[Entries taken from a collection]
What can hang from each mark
sarove: pepudip rekur rerav
mebas: pepudip rerav sarove
geto: rerav sarove tumok
pepudip: bomin geto kasamat mebas rerav tuzu
tumok: sarove
kasamat: bomin sarove
rekur: kubapu ligeli tuzu
ligeli: rako sarove tumok
rako: bomin kubapu
bomin: kasamat ligeli rako tuzu
tuzu: bomin kubapu rerav
kubapu: bomin geto rako rerav tuzu
rerav: bomin kubapu mebas

Each row was made from one small tree. The marks that hang from a mark follow it in brackets, in alphabetical order. Every link used is in the known rows. Write each row's tree.
Each row is shifted at random along 4 fixed directions that mean nothing.
Known rows
sarove[pepudip rekur[kubapu[geto[rerav]] ligeli[tumok] tuzu]]: [ 163   77    8  -32  -23   19   39  -42  -56  -31 -111   -1   71  152
  -60  -68   25   22 -109   47   34  101  -19   -1   84   49   60  -39
   13   87  133   18   25  158  -53   93  117  -57  -41  -47   28 -198
  -52  -23  -60  114   35 -129   96   -9  -12  100   30  -42]
sarove[pepudip[bomin mebas tuzu] rekur[ligeli] rerav]: [ -20  -60   91   30  -16  -68   -2 -120   42   13  143  175   27  106
  -44  -43    9  147  -62  -78  -78  -45   33  182  -23   52 -128  -77
  -71   87  -40   71   77   83   98   41 -129 -125 -100   64  156 -188
   -6  -85  -45   21  -16  -10   70   32 -220   33   -4   53]
mebas[rerav sarove[pepudip[bomin[ligeli rako[kubapu[tuzu]]]]]]: [-145 -282  299   31   69 -247  -44  -62  -20  150  -25  -79   41   32
  107  128  155  180 -127 -236  -26  -90  156  146  -50  -70 -121   77
   14  324   45  -13  277   16   -3  -41 -355   90  -99   56  214  172
   51 -219  204  318 -101   72   19  131 -206   51   61  -65]
rerav[bomin[ligeli rako]]: [ -19   62  -41  -76 -238   -2   11  -71   40   40 -214 -196 -198  -75
  -36   89 -165 -119  -99   52   66   89   24  -72   38  -46  175  240
  170   15   38   92 -109   41 -153   38  328  -78   13  -74 -305  -50
  -23   19 -155   29 -196  -32   46  -33   89 -187   43 -137]
ligeli[rako[bomin[kasamat] kubapu[tuzu]] sarove[rekur] tumok]: [  54  -16   -3   42   24  -36   46   13   32   -5  -64   66  118   41
  -14  -31   81   26  -52   62   39   29 -102  -25   35   41  -19   14
  -20   61   55  -31  -56   11   16   90   37  -15  104  -36  -49  -95
  -25   27   10    1   -2   -6  109  -34   70    9   90  -45]
tuzu[kubapu[geto] rerav[bomin[kasamat[sarove] ligeli rako]]]: [  38   84  -14   57  -82  -44  -29    6  -16  -25 -254 -144  -24 -100
  -66   65  106   73 -214   13  176  174  -41  -85  180  -81  -27  126
  -35  311  136   71   49  173 -198  -10  199   28  139  -37 -124   11
   47  -22  -25   42   17  -97  212  -80  -37 -108  250  -89]
pepudip[kasamat[bomin] tuzu]: [  58  142 -121   23  -31   58   48  -41  103  -48  103  185   71   19
 -104 -107 -120   35    0  148  -47    7 -191   -6  -11  121  -64  -80
 -107 -130  -75  -47 -190  -85   95  111  214 -160  113   41 -155 -258
  -48   83 -119 -291   26  -17  119  -61   28  -48   -1   24]
bomin[kasamat ligeli[sarove tumok] rako tuzu[kubapu]]: [-199  -91   48    1  -21 -112   80 -132   73   76  -16  -79   50  -55
  -89  -92   95  100 -222  -57  135   67 -157   67  -74    3  -55    0
 -180  104 -102  -70   84  235   18  204  208   56  122   65  -90 -203
  -42  -14  -33  128  -18   42  153 -179 -139  -95  159  -74]
pepudip[kasamat[bomin[ligeli]] mebas rerav]: [-129 -124   46  -35  -13 -109   59 -126   93   57  117   37   35  -22
  -18  -32  -32  104  -70  -49  -14 -103  -64  100 -116   17 -132  -59
 -161   11 -184  -52   27   49   84   81   27  -66    9   77   13 -148
  -25  -69  -54  -18  -43   54   48    1 -153  -38    1  -23]
mebas[rerav[kubapu[geto[tumok] tuzu[bomin]]] sarove[rekur]]: [ 182  119  -28   47  -71  -17  -47  120  -69  -67 -269   54   18   -4
   -6   61  114   84  -79   82  106  108   19 -116  201  -19   82  101
  188  189  290  110  -63  103 -199  -90    7   -1   -5 -106  -68   53
   72    7  -31  -29  -62 -222  -18   20   55  -15  115   35]
bomin[kasamat rako[kubapu]]: [ -55  -34   75   58 -101  -71   23  -22   51   26  -24 -123   71   61
  -26  -66  -31  121 -163   13   21   93  -87   30   34  -15  -34   61
 -140  243  -10   -9   59   51  -86  137  218   -8  103   35 -131  -88
   -4  -43    4    9   15   17  180 -125  -77  -50  156 -155]
rekur[kubapu[geto rako[bomin]] ligeli[tumok] tuzu]: [ -81 -224  241  -41   33 -318  -26  -21  -35   23  -35 -224  207  114
   26   63   90  108  -77 -132 -121  -92   24  -10  -78  -10  -67  -71
    0  155   17 -241  168  -46   -1   20 -342  191  -57  109  258   38
  -43 -153  222  220  -47   27  -81  144  -23  163  -54 -213]
rerav[kubapu[geto tuzu]]: [  12   61  -47   18 -106   49   66  -58   11  -28  119   49   93   69
 -114 -110 -114   45  -60  112  -17   60  -46   14  -10   88   29  -90
  -90  -28 -101  -40  -60   39   92  181  221  -29   44    1  -42 -242
 -113   28 -119 -140   42  -43   96  -38  -23  -44   29  -90]
tuzu[bomin[ligeli[sarove[rekur[kubapu]]] rako] rerav]: [ -78  -53   33  -20   13    2   77  -85    4   38   -5   14   55   21
  -48   51  -19  -18   19   42    2  -98   30  -20  -80   -5   40 -101
   97  -80  -34  -27   -9  -82   69    6 -174  -53   85   53  107  -95
  -56  -96  -10   67  -10   23   33   59   51   -6  -62   13]
rekur[ligeli[sarove] tuzu]: [-192  -62   97  -66 -138 -180  -16 -195   79  127  -56 -122  -24   40
 -109  -17    4   90 -203  -72   58   69 -117  119  -38   33  -14   69
  -81  112  -60  -37  122  269  -38  171  266   -5  -24  101  -70 -209
  -48   -4  -65  230 -108   -5   71  -20 -245  -60    0 -155]
tuzu[kubapu[geto[sarove[rekur] tumok]]]: [-105 -107 -114 -157 -129  138  175 -118  -45   54   -7  -58  -65  -45
  -11   65 -233 -234  149  150   15 -206  164 -159 -220   21  413 -102
  403 -422 -188  -44 -276  -90  104   37  -88   26  -14  -17  -30  -99
 -193  -68 -222    1 -160  -71 -305   76  261 -175 -228 -111]
mebas[rerav[kubapu[rako[bomin]]]]: [ -11  -29   45   42 -104   11  -18  -42    2   28   35   17   49   89
  -64   53  -99   51  -14   45  -22  -25   22    8   -6  -22   28   11
   18   80   21  -13   31  -98    5   52    9  -48   70  -13   15  -54
   -6  -62   30   -1  -27   33   87   36   10  -38   22 -154]
rerav[kubapu[bomin geto] mebas]: [  -7 -184  220   38  122 -251  -82   40  -66  -13  125   12  273  155
   43   42   44  189   38  -75 -180 -159   54   13  -84   -6 -254 -206
 -141  164  -96 -184  230 -118  104  -54 -519  101  -36   58  374   57
    3 -197  274  -85  132    1  -31  202  -49  236 -104 -111]
bomin[kasamat[sarove] ligeli[tumok] tuzu]: [  66   83 -121  -73   94    6   92  -12   44  -47  -57  130   72  -67
  -38  -86  -20  -68  -12  111   56   14 -132 -113  -68   93  -38  -82
 -109 -181  -89  -33 -152  -34   81  109  187  -80  112  -85 -181 -223
  -35   69  -71 -176   41  -39   99  -76  148    8   13  129]
kasamat[bomin sarove[pepudip rekur[kubapu tuzu] rerav[mebas]]]: [ -55  -76   13  -60  -34  -54  -67 -150   -4    7   62  113  -73   11
  -50   54  -80   49   13  -32   99   -4  206   70  -18   24   16   -8
   52   30   -8  106   10  101   74   23 -173  -62 -110  -38  103 -204
  -19  -75  -24   72  -94  -73  -30   81  -77  -57  -42  -43]
pepudip[bomin[kasamat rako[kubapu[rerav]] tuzu] geto[tumok]]: [  47  -53 -113  -60   30  103  186   51   25  -54  -22   23    8 -106
   54  -21  -58 -104   35   93  -24 -106   -7 -132 -104   55  181  -41
  174 -253  -86  -63 -262 -196   72   34    3  -64   90  -49 -148  -44
  -80  -32 -114 -129 -114   -9 -108 -103  279 -114    5   67]
mebas[pepudip[geto tuzu] rerav[kubapu] sarove]: [ -16   20  -53  -24 -129   -4   35  -50   10   90 -185   32 -100  -16
   -9   80   -8    9 -124   31  105   42  -14  -10   74   -5  114  114
  207   21   88   51  -36   55 -104  -22  116  -74  -39  -52 -151   16
   69   -6 -101   96 -215  -90  -66   30  -22 -175  -41   31]
rerav[bomin[kasamat] kubapu[tuzu] mebas[pepudip[geto] sarove]]: [-105  -77   54   19  -60 -106  -42 -122   -6  152    7 -133   -4   -6
 -108  -23   29  180 -166  -67  127   31    0   98  -32  -30  -60   62
  -43  201  -78  -34  134  258    1  103   31   95  -23  -12   11  -38
   -7  -56   -6   38  -20  -60   66  -45 -195  -92   31 -111]
sarove[rekur[kubapu[rako rerav[mebas[pepudip]]] tuzu]]: [ 112   23    7  -46  -21  -12   80    4  -74    2  -77  -89   22   86
  -10   -8 -102   -5    9   84   54   16  151  -42   15   92  165    2
  167  -66   58   29  -81  -70  -34   40  -22   -8 -134 -106  -18  -89
  -33  -36  -65  -24  -60  -80  -59   88  144   75  -88   66]
pepudip[geto[tumok] kasamat mebas rerav tuzu[bomin[ligeli]]]: [ 103  -11  -21   -7  130 -165   89  116   45  -83 -152   85  135  -65
   57    6  180   79  -75   -1 -116 -102 -206 -102   38   71 -170  -80
   22  -60   25 -104 -117  -95  -32 -119 -175  -71   42   46   -4   35
   75  -35   33 -158  -46  -85  -81  -14  105   68  -20  194]
rerav[kubapu[bomin[ligeli tuzu] geto rako]]: [ 255   86  -52  -79   31   -3   95  167  -89  -96 -262 -112    3  -54
  118  116  -62 -190   71  131  -56    5  109 -264   97   37  130   76
  321 -164   98  -36 -230 -308  -70 -133  -84   -7  -38 -153 -114  132
  -21   -9   -4 -184 -117  -90 -112  170  437   63  -70   81]
pepudip[bomin geto[rerav sarove] tuzu[kubapu[rako]]]: [-171   -6   39  134  -22  -11   49 -129   80   50  226   74  176   43
 -205 -106  130  257 -183    3  -28  -16 -226  149  -24   99 -130 -122
 -163  107  -94 -136   40  168  139  190   73  -14  151  214  110 -247
 -122   -5  -69   70   84    5  160 -137 -243  -60  125  -81]
rerav[bomin[kasamat ligeli[tumok]]]: [ -32  -70  125  -15 -129 -203 -101  -47   31   50 -223 -142  -55   -4
    6   69   37   77 -182 -113   52   69  -63   -3   19 -116  -67  169
  -97  316  103   20  160  208 -205   17  136   14    9  -18 -129   18
   77  -66   60  122  -75  -45   88  -64 -137  -39  135 -226]
bomin[kasamat[sarove[rerav]] ligeli rako tuzu[kubapu]]: [-155  -53   51   32  -86  -75   34 -121   65   45  -54  -55  -77 -110
  -59  -36   77  127 -251  -86  194  168  -14   87   56  -24  -45  123
 -148  271   -8  110   82  265  -69  139  288   -1   81   23 -149 -163
    9  -34  -75  140  -48    2  209 -169 -202 -164  270  -45]
mebas[pepudip rerav[kubapu] sarove]: [ 120   86  -15    8   15   22  -20   18  -48   64 -152   73   56  108
  -15   60  -48   22   -5  111   51   -9  -14  -63   45   -3   23   -6
   94   24  112   15   27 -107  -73  -38  -23  -82    9  -98  -39   23
   82  -29   41  -41  -16  -81   47  101   75   47  -88   55]
tuzu[bomin[ligeli[sarove[pepudip[kasamat]] tumok]] kubapu[rerav]]: [ -24  -42  -34  -13  -39   48   56 -128  -34   70  -72  -28    3  -14
 -106   28  -24  -33  -79   28  113  -50  -20  -17  -81  -56   93  -67
    0  -31  -32  -20   33  107   -4   85   47   32   80  -12   19 -105
  -34  -27  -70   56   -8  -19   67  -32  -31  -93   44 -167]
rerav[kubapu[bomin[ligeli rako] geto[tumok] tuzu]]: [  69  113  -36   16 -162   -3   23   19  -31  -46 -138 -233  -14  -59
  -97  -70   16   50 -223   74  114  205  -46  -49  133   -6  108  162
   -8  182   91   21  -64  238 -143  176  404  100   47  -83 -200 -122
  -99   95 -153   11  -46 -118  155 -140    4  -93  259 -173]
bomin[kasamat ligeli[rako]]: [-101 -168  200  -29  -48 -241    9  -73   37  103 -117 -147    3   21
   92   87   10   37 -118 -130  -30  -33  -23   33  -52  -52  -92  106
  -54  189  -24  -49  160    6  -96   -4  -23   22  -21   44  -25   65
   27 -125   92  138  -80   79   48   79  -72   33   19 -121]
mebas[rerav[bomin[kasamat[sarove[rekur[kubapu[geto]]]] tuzu]]]: [-115 -148  -64 -121  -31  111  141 -154   24   70  121  111 -103  -97
   11   30 -154  -98  125   28   93 -152  205  -17 -202   25  206  -84
  211 -250 -190   14 -165  -45  191   30 -110  -59   -9  -30    3 -127
 -114 -117 -157  -10 -120    1 -159   59   75 -172 -143   52]
tuzu[bomin[kasamat ligeli] rerav]: [ -16    3  -25  -41 -161   49   16 -107   13   52 -129  -42 -117  -44
  -67   52 -119  -55  -74   10   80   23   31  -27  -34  -75  131   72
   63   25    5  109   -5   70  -94   27  227  -85   70  -29 -153  -67
    2  -61 -110    3  -71  -29   90  -49  -18 -151   78 -125]
pepudip[kasamat[sarove[rekur]] tuzu[rerav]]: [-121  -91   60    5 -112 -124   25  -63   75   16  -82  109  -79  -58
   34   80   24   70  -79  -62   20  -20    2   22    7   24   -6   39
   40  100   22   93  -24   63  -59  -33    0  -83  -25   79  -78  -58
   58  -72  -66   43 -136  -27  -79   23 -133 -143   17  -10]
rekur[kubapu[rako tuzu[rerav]] ligeli[sarove]]: [ 161  113  -41  -75    2  -66   60   83  -40  -26 -362 -129   18   -5
    9  118   35  -95  -56  113   58   69  -37 -197  151   60  114   95
  249  -71  178  -20 -139 -132 -166  -84   71  -41  -12  -60 -130   30
   42   14   -5   22 -139 -107  -49  115  271   62  -58   75]
tumok[sarove[pepudip[mebas rerav[bomin]]]]: [ 191  131    6   60  -30 -122 -118  114   -8  -45 -313   -8    4   35
  -19   69  108  159 -191    7   44  130  -72  -38  219  -15 -152  168
  -27  309  257  112   65   63 -248  -90   88 -127  -38  -97 -129   50
  173    1   33  -53  -21 -171  144  -15  -49   42  105   39]
bomin[kasamat[sarove[rekur[ligeli[tumok]]]] rako tuzu[kubapu]]: [ -29  -52   45  -34   27 -157   47   27   13  -41 -191  -38   58  -49
   48   35   93   22  -70   -8   61   23  -29 -120   26    7  -23   12
   62   61   70  -16  -54  -18  -67  -25 -101   33   36    8  -57  -45
   41  -50   54   21  -65  -40  -37    9   99    3   42   37]
sarove[rekur rerav[kubapu mebas]]: [  20   -2  -29    9   -7   80   48  -82    9  -19  196  245   82  138
  -80  -57 -147   32  105  104  -58  -78   37   43  -73   71  -43 -181
  -54 -113 -138   34  -25  -68  176   65 -107 -172   26  -27  118 -254
  -44  -82  -38 -184   91   -9   50   23   23   41 -124   55]
bomin[kasamat[sarove] ligeli rako]: [  97   42  -20  -36  255  -32  119   49   12  -29   28   67  216    4
   39  -36  -36  -58  108  135  -93 -132  -95 -143 -114  117 -154 -183
 -106 -212 -157 -145 -119 -340  158   11 -156  -59  131  -32    9  -76
  -56  -22   73 -258  163   49  119   86  267  194 -120  217]
rekur[kubapu[bomin[kasamat] geto[tumok] rerav]]: [-132 -216   74  -77 -151  -19   65 -117  -35   78   42 -222  -37  -34
   -7   -3 -106   31  -79  -50   98  -81  147   19 -182  -79  237    0
   35   65 -117  -57   47  171  -36  146   75  153  -36    9    4  -55
 -129 -110 -115  159 -104  -28 -101  -46  -91 -122   71 -302]
mebas[rerav sarove[pepudip[bomin tuzu] rekur]]: [  67  -78   65  -45   41  -55    5   19   -8   44 -129  203  -70   19
  147  187  -18  -46  117  -27  -83 -172  162  -36  -36   21   54   27
  328  -98  106   83  -70 -246    3 -221 -405 -147 -152  -34   51  142
   93 -133   37    0 -198  -49 -218  229  109   11 -199  176]
geto[rerav[bomin[kasamat rako] mebas] sarove[pepudip[tuzu]]]: [ -57  -95  135    4   -9 -133  -69  -72    1  138 -181 -158 -151  -55
    9  105   91   97 -163 -152   90   26   40   63   28  -24  -24  224
   76  252   37   91  116  237 -122  -27    3  -22  -63  -17  -90   67
   43 -125   31  160  -99  -67   42  -55  -95  -58   76  -68]
pepudip[bomin[rako] tuzu]: [-266 -203  111  -71 -217 -173   19 -122  100   84  -22 -111 -163  -86
   47  139 -121  -15  -59 -114  -70 -108   80   40 -132   -9  135  137
  213  -42  -84  -12  -57  -53  -18   -8  -67  -19  -96  118 -111    5
  -22 -104  -64  127 -335   60 -222   50  -39 -227  -71 -152]
geto[tumok[sarove[rerav[kubapu]]]]: [ 181  130 -109    4   66   60   11   94  -24  -68 -141  130  112   64
  -54   10  -28   -9   31  171  -21  -23 -113 -156   42   50   -4  -61
   47  -99   97  -33 -124 -159  -32  -19  -11 -144  107  -91  -64  -86
   32    3   13 -187   64 -117   46  -32  216   79  -65   73]
tuzu[kubapu[bomin[rako] geto[sarove[pepudip] tumok]] rerav]: [ -21    4   18   72  -42   84    4  -78  -87   16   63  -90  106   41
 -166  -40    8   99 -125   54   62   -3   13   16  -56  -26   99 -107
  -57  114   -9  -37   98  157    8  159   31  122  102   20  126 -133
 -128  -29  -55   60  116  -63  169  -86  -79  -46  160 -229]
tumok[sarove[pepudip[bomin] rekur[kubapu[geto rako]]]]: [  93   11   77   54  -68  -84   -2   63  -61  -16 -134 -167   69   67
   15   54   25  113 -106   18   -5   34   97  -39  105  -19   16   80
  123  222  167  -20    1  -63 -131  -36 -139   57  -67  -14   47   80
   -3  -57  -11   39  -19  -98   25   87    7   30   33  -71]
kasamat[sarove[rekur[tuzu]]]: [ -97 -102  150  -43 -136 -271  -78  -24   36    6 -206  -39  -74  -15
   82  130   30   74 -106 -100   15   51   81  -10   62    1   -5  151
   86  220  132   93   49   87 -161  -56  -48  -10 -131   32  -80    2
   71  -68   27  157 -193  -82 -120  105 -109  -50    8  -86]

Write each row's tree
[ 102   43  -74  -79   51   60   99   -6  -24  -40  -14   36  123   73
  -54  -64  -68  -50   32  134  -34  -58  -63 -102  -65  118  136 -144
   89 -221  -31 -112 -150  -63   70   82   33  -64   45  -15  -12 -186
 -114  -30  -57  -61   14 -101  -60  -17  196   78  -97   16] => rekur[kubapu[geto[rerav tumok]] tuzu]
[ 221   17   27  -93  259  -94  120  178  -27  -96 -155  114  146   25
  198   85  -47 -178  190   95 -227 -162   19 -235  -58  126  -72 -112
  172 -311   -7 -100 -181 -554   88 -183 -367 -135   -9  -85   -4   99
   29  -94  162 -275   -7   19  -97  220  478  255 -232  310] => bomin[ligeli rako tuzu]
[  22   43  -52  -37  -15  120   44 -132   34   50  127  176   28   69
 -109  -31 -166  -40   64   93  -33  -85  -30   34 -131   36    5 -109
  -59 -157 -121   -9  -21  -71  153   97  107 -170   92  -42    0 -209
  -74  -35  -75 -106   64   40  152   20    8    4  -83   13] => mebas[rerav[bomin[ligeli]]]
[ 117  107 -142   -9  107  -27   84   91   13  -92  -27   97  247   36
  -82 -116   23   73  -34  180  -51  -59 -222 -116  -20  125 -102 -167
  -85 -173  -63 -143 -160 -126   51   59   14  -63  112  -35  -34 -153
  -26   55  -55 -260  112 -106   53  -46  153  100  -70  166] => pepudip[geto[tumok[sarove]] mebas]
[ 124  100    1   54  -67   -3  -26   -1   27   -3  -54   14   33   78
  -48  -18  -80   69  -78   64  -59   22 -100   -2   44    9  -62   20
  -61  106   56   13  -20  -54  -74   27  111  -96   34    8 -104  -59
   31    9  -37 -171   23  -52  131  -20  -33   -9   38  -87] => sarove[pepudip[bomin kasamat]]
[ -74  -15 -104  -92 -117   81  102 -141   66   22   50   49  -74  -49
  -48    2 -190 -157   19   87   32   -3   20  -18  -73   35  148   35
  124 -232 -122   -8 -182  -78  127  130  203 -108   77  -39 -153 -219
 -123   21 -137  -12 -156   70   39    6  142 -171   -9  -90] => kasamat[bomin[ligeli[rako[kubapu]] tuzu]]
[ -83  -85   51  -21 -149  -66    9  -61   -8   -7  -44  -44  -87  -68
   -9  121  -67   12  -10   -7   78   -5  217  -33    7    4  164   88
  211   48   83   89  -92  -12  -47  -18 -111   39  -81    8   -1  -52
  -31  -55  -72   89 -183  -51 -116   92   23 -131   27  -88] => kasamat[sarove[rekur[kubapu[rako tuzu[bomin]]] rerav]]
[ 114  112   -6   38   88  -13   12   20   22  -75   32  188  229  167
 -112  -91    1  109  -15  112  -90   20 -159  -19   26  123 -115 -203
 -133  -29   49  -73    7 -121   64   65   -3 -153  100   56   68 -231
    5  -28   76 -151  130  -55  132  -20   35  164  -32   74] => rekur[kubapu tuzu[rerav]]
[ -78 -220   94  -99   62 -116   28  -33  -18   56  -23   61   39   20
   86  133  -87  -46  109  -48 -107 -267  108  -64 -237    5   56  -91
  126 -167  -81  -91    9 -222   64  -77 -371  -29  -55    3  121   50
   -4 -182   89   33  -77   21 -194  140  116   54 -222  -15] => geto[tumok[sarove[rerav]]]
[ 120  -82  169   16  139 -246  -75  140  -96  -30 -250  -43  140   78
  140  141  170   63  -43  -69 -137  -75   -3 -134   67    0 -115  -19
  107  167  153 -105   97  -78 -113 -159 -420   68  -76   -4  146  195
   68 -126  239   48  -19 -140 -134  130  110  182  -62  -61] => rerav[kubapu[geto[sarove[pepudip[tuzu]] tumok]]]
[  47   87  -33   47 -103   44    5 -103   23    4   13  138  -30   81
  -97  -82  -30  102 -147   58  117  124  -12  132   83   43  -34   21
 -147  157   17  180   53  234  -43  131  254 -134  -31  -66  -67 -255
    9   42 -178    2   21  -89  217  -72 -195  -55  111   28] => ligeli[sarove[pepudip[mebas] rekur rerav]]
[  10  -31   71  -14  -71 -136  -68   31  -10   28 -260  -71    1   22
   11   80   54   92 -148  -35   43   19  -61  -53   38  -31   18  135
   26  200  160   25   62  104 -206  -12   96  -35    5  -29 -123   30
   67  -69   26  131  -58 -110   11  -27  -39    7   64 -115] => geto[rerav tumok[sarove]]
[ 129   44  -77  -19   37   53   64   82  -54 -110  -93   29  119   11
  -37   31  -43  -85   61  136  -75  -64   -2 -181  -12   61  161 -126
  193 -189   64  -70 -164 -217   18  -30 -137  -26  106  -32   24  -41
  -54  -47   21 -134   -9  -74  -50    7  306   13  -30    2] => rekur[tuzu[bomin[rako[kubapu[geto[tumok]]]] rerav]]
[ -10  -74  -21   12   -9   43  133  -25   32    9   62  -16  -14  -38
   -2  -57  -54   39  -65   18   15  -35   42   45  -42   53   69   -9
   41  -48 -107   26 -113  -56   64   91   50  -54    0   -7  -80  -92
  -36  -51 -111  -89  -93   19    8  -83   33 -111   70   25] => sarove[pepudip[bomin[rako[kubapu[rerav]] tuzu] kasamat mebas]]
[ 181   39 -157 -166  -43  157  117   53  -63  -61 -170   33 -116  -93
   71   83 -191 -273  137  153   -3 -103  139 -229  -88   58  360   24
  385 -388   -2   34 -321 -187   -1  -56   54  -84  -42 -166 -198  -11
  -92  -13 -174 -145 -182 -122 -225   81  411  -79 -118   32] => kubapu[bomin[tuzu] geto[rerav tumok]]
[ -74 -196  206    9  -63 -235   -4  -17   35   65 -121  -54   15   36
  123  107   71  126 -144 -155  -80  -71  -42   39   -9  -46 -115   65
  -44  272   29  -37  166   33 -135  -78 -107  -16  -41  101   19  127
   82 -177   89  138  -86    5  -53   71 -155    2   14 -131] => pepudip[geto[rerav] kasamat]
[  95   70   13   14  -96   17   -9  -49   30    9  -57   28  -61   54
  -33  -37  -77   48  -71   19    2   71   16   44   37   30   38   82
   35   93   86  114  -47   51  -59   51  138 -121  -49  -20 -133 -121
   -5   -4 -105  -77  -42  -81   82  -48  -57  -42   52  -29] => sarove[pepudip[bomin[kasamat]] rekur[tuzu]]
[ -44  -78   18  -74 -231   35   58  -89   17   75 -129 -165 -251  -67
   73  117 -221 -128  -14   -7   38  -38  203  -30  -67  -66  269  211
  298  -26    3  143 -131  -62 -111  -24   58  -58 -103  -51 -222   42
  -26  -72 -178   28 -256   -8 -111   27   89 -230  -24 -126] => sarove[pepudip[bomin[kasamat rako]] rekur]
[ -72 -260  278  -47   54 -317  -14   29  -21   67 -172 -195    6  -52
  189  175   49   27  -29 -201 -100 -128  154  -48  -92  -59  -61  101
  114  155   27  -48  119 -159  -83 -151 -378  105 -101   44   72  252
   53 -219  209   89 -130   51 -118  176   56   87  -21  -59] => kubapu[tuzu[bomin[kasamat ligeli rako]]]
[ 172  -17   11  -25  113   10   88   82  -41  -55  -11   56   50   18
   67   -2  -40    2  107   65   -6  -51  148  -81   -4   72   29  -34
  144  -83   17   28 -131 -200   43  -72 -229  -64  -54  -92   36  -20
    2  -96   20 -205   -2  -52  -53   72  239  120  -61  187] => sarove[rekur[kubapu[bomin[kasamat tuzu] rako]] rerav[mebas]]
[ -77  -55   96   47  -45  -56    3 -130   34   67   40   19   58   35
  -92    9   -7   80  -98  -52    1  -26  -81   79  -74  -40  -91  -41
 -151  125  -38  -18  158   51    9   73   51  -38  123   67   57 -101
  -18  -86   30   29   69   82  220  -19 -133  -11  101 -114] => tuzu[bomin[kasamat ligeli[rako]] rerav]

• **Problem details**: In the answer, the lines from the first line of the data above through the line containing "rerav: bomin kubapu mebas" must appear exactly as written, with nothing else.

• **Answer section**:
What can hang from each mark
sarove: pepudip rekur rerav
mebas: pepudip rerav sarove
geto: rerav sarove tumok
pepudip: bomin geto kasamat mebas rerav tuzu
tumok: sarove
kasamat: bomin sarove
rekur: kubapu ligeli tuzu
ligeli: rako sarove tumok
rako: bomin kubapu
bomin: kasamat ligeli rako tuzu
tuzu: bomin kubapu rerav
kubapu: bomin geto rako rerav tuzu
rerav: bomin kubapu mebas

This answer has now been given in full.